Retype the entries below word for word, leaving none out.

(INFORMATION GIVEN begins)

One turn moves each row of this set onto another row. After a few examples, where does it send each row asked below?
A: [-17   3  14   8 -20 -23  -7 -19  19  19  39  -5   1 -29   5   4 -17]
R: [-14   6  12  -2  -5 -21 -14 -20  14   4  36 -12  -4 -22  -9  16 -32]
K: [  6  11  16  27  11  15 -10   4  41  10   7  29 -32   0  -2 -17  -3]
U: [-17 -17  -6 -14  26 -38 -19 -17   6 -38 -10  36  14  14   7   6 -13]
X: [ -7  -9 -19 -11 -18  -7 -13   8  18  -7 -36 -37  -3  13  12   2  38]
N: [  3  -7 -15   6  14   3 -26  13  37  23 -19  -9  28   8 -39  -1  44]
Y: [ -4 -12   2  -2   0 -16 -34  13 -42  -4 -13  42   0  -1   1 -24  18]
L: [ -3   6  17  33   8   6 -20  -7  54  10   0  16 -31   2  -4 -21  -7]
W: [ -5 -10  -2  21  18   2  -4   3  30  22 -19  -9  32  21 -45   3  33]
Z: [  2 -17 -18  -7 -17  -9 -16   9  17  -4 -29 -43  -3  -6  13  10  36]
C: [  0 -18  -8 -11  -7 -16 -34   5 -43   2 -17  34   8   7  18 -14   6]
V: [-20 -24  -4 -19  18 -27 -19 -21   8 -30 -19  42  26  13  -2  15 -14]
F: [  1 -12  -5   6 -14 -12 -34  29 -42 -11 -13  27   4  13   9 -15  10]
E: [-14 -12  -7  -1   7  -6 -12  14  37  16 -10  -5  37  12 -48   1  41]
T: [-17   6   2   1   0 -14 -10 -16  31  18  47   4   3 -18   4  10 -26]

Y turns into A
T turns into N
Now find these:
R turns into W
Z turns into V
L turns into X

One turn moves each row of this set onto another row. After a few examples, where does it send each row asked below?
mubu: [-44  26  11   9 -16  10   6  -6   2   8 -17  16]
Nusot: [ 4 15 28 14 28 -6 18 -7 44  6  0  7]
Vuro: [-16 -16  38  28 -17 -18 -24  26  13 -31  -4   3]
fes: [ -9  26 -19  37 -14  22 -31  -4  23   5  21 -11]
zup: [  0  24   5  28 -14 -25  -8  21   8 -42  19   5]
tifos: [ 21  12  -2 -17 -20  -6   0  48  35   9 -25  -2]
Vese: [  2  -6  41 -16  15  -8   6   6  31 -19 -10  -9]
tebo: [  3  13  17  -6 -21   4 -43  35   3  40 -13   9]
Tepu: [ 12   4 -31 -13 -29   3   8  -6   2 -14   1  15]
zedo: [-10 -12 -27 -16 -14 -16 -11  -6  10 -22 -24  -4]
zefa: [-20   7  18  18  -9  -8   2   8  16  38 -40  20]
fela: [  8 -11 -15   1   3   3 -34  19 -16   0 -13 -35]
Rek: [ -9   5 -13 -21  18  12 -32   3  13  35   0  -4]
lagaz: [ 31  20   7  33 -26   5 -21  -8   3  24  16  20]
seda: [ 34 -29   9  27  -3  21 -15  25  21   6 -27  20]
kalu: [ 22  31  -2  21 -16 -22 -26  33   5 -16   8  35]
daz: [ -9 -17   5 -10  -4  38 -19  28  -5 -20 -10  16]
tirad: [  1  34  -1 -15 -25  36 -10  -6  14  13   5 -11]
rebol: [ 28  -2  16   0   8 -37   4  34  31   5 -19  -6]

(INFORMATION GIVEN ends)

RESPONSE TO THIS EXERCISE |
One turn moves each row of this set onto another row. After a few examples, where does it send each row asked below?
A: [-17   3  14   8 -20 -23  -7 -19  19  19  39  -5   1 -29   5   4 -17]
R: [-14   6  12  -2  -5 -21 -14 -20  14   4  36 -12  -4 -22  -9  16 -32]
K: [  6  11  16  27  11  15 -10   4  41  10   7  29 -32   0  -2 -17  -3]
U: [-17 -17  -6 -14  26 -38 -19 -17   6 -38 -10  36  14  14   7   6 -13]
X: [ -7  -9 -19 -11 -18  -7 -13   8  18  -7 -36 -37  -3  13  12   2  38]
N: [  3  -7 -15   6  14   3 -26  13  37  23 -19  -9  28   8 -39  -1  44]
Y: [ -4 -12   2  -2   0 -16 -34  13 -42  -4 -13  42   0  -1   1 -24  18]
L: [ -3   6  17  33   8   6 -20  -7  54  10   0  16 -31   2  -4 -21  -7]
W: [ -5 -10  -2  21  18   2  -4   3  30  22 -19  -9  32  21 -45   3  33]
Z: [  2 -17 -18  -7 -17  -9 -16   9  17  -4 -29 -43  -3  -6  13  10  36]
C: [  0 -18  -8 -11  -7 -16 -34   5 -43   2 -17  34   8   7  18 -14   6]
V: [-20 -24  -4 -19  18 -27 -19 -21   8 -30 -19  42  26  13  -2  15 -14]
F: [  1 -12  -5   6 -14 -12 -34  29 -42 -11 -13  27   4  13   9 -15  10]
E: [-14 -12  -7  -1   7  -6 -12  14  37  16 -10  -5  37  12 -48   1  41]
T: [-17   6   2   1   0 -14 -10 -16  31  18  47   4   3 -18   4  10 -26]

Y turns into A
T turns into N
Now find these:
R turns into W
Z turns into V
L turns into X

One turn moves each row of this set onto another row. After a few examples, where does it send each row asked below?
mubu: [-44  26  11   9 -16  10   6  -6   2   8 -17  16]
Nusot: [ 4 15 28 14 28 -6 18 -7 44  6  0  7]
Vuro: [-16 -16  38  28 -17 -18 -24  26  13 -31  -4   3]
fes: [ -9  26 -19  37 -14  22 -31  -4  23   5  21 -11]
zup: [  0  24   5  28 -14 -25  -8  21   8 -42  19   5]
tifos: [ 21  12  -2 -17 -20  -6   0  48  35   9 -25  -2]
Vese: [  2  -6  41 -16  15  -8   6   6  31 -19 -10  -9]
tebo: [  3  13  17  -6 -21   4 -43  35   3  40 -13   9]
Tepu: [ 12   4 -31 -13 -29   3   8  -6   2 -14   1  15]
zedo: [-10 -12 -27 -16 -14 -16 -11  -6  10 -22 -24  -4]
zefa: [-20   7  18  18  -9  -8   2   8  16  38 -40  20]
fela: [  8 -11 -15   1   3   3 -34  19 -16   0 -13 -35]
Rek: [ -9   5 -13 -21  18  12 -32   3  13  35   0  -4]
lagaz: [ 31  20   7  33 -26   5 -21  -8   3  24  16  20]
seda: [ 34 -29   9  27  -3  21 -15  25  21   6 -27  20]
kalu: [ 22  31  -2  21 -16 -22 -26  33   5 -16   8  35]
daz: [ -9 -17   5 -10  -4  38 -19  28  -5 -20 -10  16]
tirad: [  1  34  -1 -15 -25  36 -10  -6  14  13   5 -11]
rebol: [ 28  -2  16   0   8 -37   4  34  31   5 -19  -6]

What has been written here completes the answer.